═════ TASK INPUT ═════

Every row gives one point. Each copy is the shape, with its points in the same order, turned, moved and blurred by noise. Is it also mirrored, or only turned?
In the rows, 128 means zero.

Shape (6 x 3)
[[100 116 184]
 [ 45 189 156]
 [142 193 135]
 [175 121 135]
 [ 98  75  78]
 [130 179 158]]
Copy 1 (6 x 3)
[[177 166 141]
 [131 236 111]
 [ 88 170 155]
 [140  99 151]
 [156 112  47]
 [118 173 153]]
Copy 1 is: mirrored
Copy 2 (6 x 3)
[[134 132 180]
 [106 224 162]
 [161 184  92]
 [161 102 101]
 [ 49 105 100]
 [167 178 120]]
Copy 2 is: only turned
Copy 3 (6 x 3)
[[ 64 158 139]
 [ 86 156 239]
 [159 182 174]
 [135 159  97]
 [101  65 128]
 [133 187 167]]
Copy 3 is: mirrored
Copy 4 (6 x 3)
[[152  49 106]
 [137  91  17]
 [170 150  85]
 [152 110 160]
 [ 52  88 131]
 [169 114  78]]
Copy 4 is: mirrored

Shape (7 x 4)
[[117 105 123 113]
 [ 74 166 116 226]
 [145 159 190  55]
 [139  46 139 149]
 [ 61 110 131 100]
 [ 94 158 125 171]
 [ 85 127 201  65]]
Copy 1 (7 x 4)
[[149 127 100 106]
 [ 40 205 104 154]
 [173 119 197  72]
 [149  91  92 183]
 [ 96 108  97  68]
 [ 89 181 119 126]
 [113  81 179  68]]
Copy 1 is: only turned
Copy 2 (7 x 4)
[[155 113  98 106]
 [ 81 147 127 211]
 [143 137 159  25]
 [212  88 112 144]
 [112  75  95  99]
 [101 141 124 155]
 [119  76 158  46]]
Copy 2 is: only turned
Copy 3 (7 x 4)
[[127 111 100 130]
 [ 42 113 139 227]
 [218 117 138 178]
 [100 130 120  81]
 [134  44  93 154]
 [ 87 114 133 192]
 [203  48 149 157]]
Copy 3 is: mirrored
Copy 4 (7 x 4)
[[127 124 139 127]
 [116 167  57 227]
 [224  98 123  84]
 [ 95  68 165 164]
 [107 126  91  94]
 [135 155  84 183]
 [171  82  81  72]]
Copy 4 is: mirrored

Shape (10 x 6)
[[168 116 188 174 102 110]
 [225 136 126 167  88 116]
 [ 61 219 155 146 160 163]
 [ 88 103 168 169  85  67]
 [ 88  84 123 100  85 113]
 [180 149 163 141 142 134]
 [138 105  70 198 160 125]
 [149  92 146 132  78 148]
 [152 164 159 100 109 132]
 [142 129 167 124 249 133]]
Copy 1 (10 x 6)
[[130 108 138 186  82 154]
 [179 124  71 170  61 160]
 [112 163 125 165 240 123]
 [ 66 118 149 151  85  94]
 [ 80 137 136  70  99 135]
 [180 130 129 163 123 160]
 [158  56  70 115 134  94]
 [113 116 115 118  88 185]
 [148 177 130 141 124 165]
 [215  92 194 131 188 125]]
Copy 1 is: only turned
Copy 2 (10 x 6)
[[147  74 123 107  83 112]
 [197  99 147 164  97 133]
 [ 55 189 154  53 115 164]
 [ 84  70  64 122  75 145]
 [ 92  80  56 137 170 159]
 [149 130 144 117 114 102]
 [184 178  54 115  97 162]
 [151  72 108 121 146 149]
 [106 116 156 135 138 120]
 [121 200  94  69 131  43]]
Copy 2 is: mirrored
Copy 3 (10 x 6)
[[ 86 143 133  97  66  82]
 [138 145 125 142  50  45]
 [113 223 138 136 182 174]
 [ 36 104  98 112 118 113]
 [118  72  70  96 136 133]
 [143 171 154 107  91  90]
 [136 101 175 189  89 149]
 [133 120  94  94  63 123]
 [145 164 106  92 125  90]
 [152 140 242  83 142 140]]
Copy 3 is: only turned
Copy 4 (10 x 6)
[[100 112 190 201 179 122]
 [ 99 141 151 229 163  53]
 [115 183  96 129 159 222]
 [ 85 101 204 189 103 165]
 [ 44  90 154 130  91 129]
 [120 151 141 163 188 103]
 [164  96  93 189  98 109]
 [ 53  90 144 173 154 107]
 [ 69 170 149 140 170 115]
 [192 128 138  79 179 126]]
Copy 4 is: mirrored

═════

**TASK STATEMENT**
Up to and including the line that holds "[100 130 120", reproduce the records above exactly from their first line, and give nothing else.

**RESPONSE AREA**
Every row gives one point. Each copy is the shape, with its points in the same order, turned, moved and blurred by noise. Is it also mirrored, or only turned?
In the rows, 128 means zero.

Shape (6 x 3)
[[100 116 184]
 [ 45 189 156]
 [142 193 135]
 [175 121 135]
 [ 98  75  78]
 [130 179 158]]
Copy 1 (6 x 3)
[[177 166 141]
 [131 236 111]
 [ 88 170 155]
 [140  99 151]
 [156 112  47]
 [118 173 153]]
Copy 1 is: mirrored
Copy 2 (6 x 3)
[[134 132 180]
 [106 224 162]
 [161 184  92]
 [161 102 101]
 [ 49 105 100]
 [167 178 120]]
Copy 2 is: only turned
Copy 3 (6 x 3)
[[ 64 158 139]
 [ 86 156 239]
 [159 182 174]
 [135 159  97]
 [101  65 128]
 [133 187 167]]
Copy 3 is: mirrored
Copy 4 (6 x 3)
[[152  49 106]
 [137  91  17]
 [170 150  85]
 [152 110 160]
 [ 52  88 131]
 [169 114  78]]
Copy 4 is: mirrored

Shape (7 x 4)
[[117 105 123 113]
 [ 74 166 116 226]
 [145 159 190  55]
 [139  46 139 149]
 [ 61 110 131 100]
 [ 94 158 125 171]
 [ 85 127 201  65]]
Copy 1 (7 x 4)
[[149 127 100 106]
 [ 40 205 104 154]
 [173 119 197  72]
 [149  91  92 183]
 [ 96 108  97  68]
 [ 89 181 119 126]
 [113  81 179  68]]
Copy 1 is: only turned
Copy 2 (7 x 4)
[[155 113  98 106]
 [ 81 147 127 211]
 [143 137 159  25]
 [212  88 112 144]
 [112  75  95  99]
 [101 141 124 155]
 [119  76 158  46]]
Copy 2 is: only turned
Copy 3 (7 x 4)
[[127 111 100 130]
 [ 42 113 139 227]
 [218 117 138 178]
 [100 130 120  81]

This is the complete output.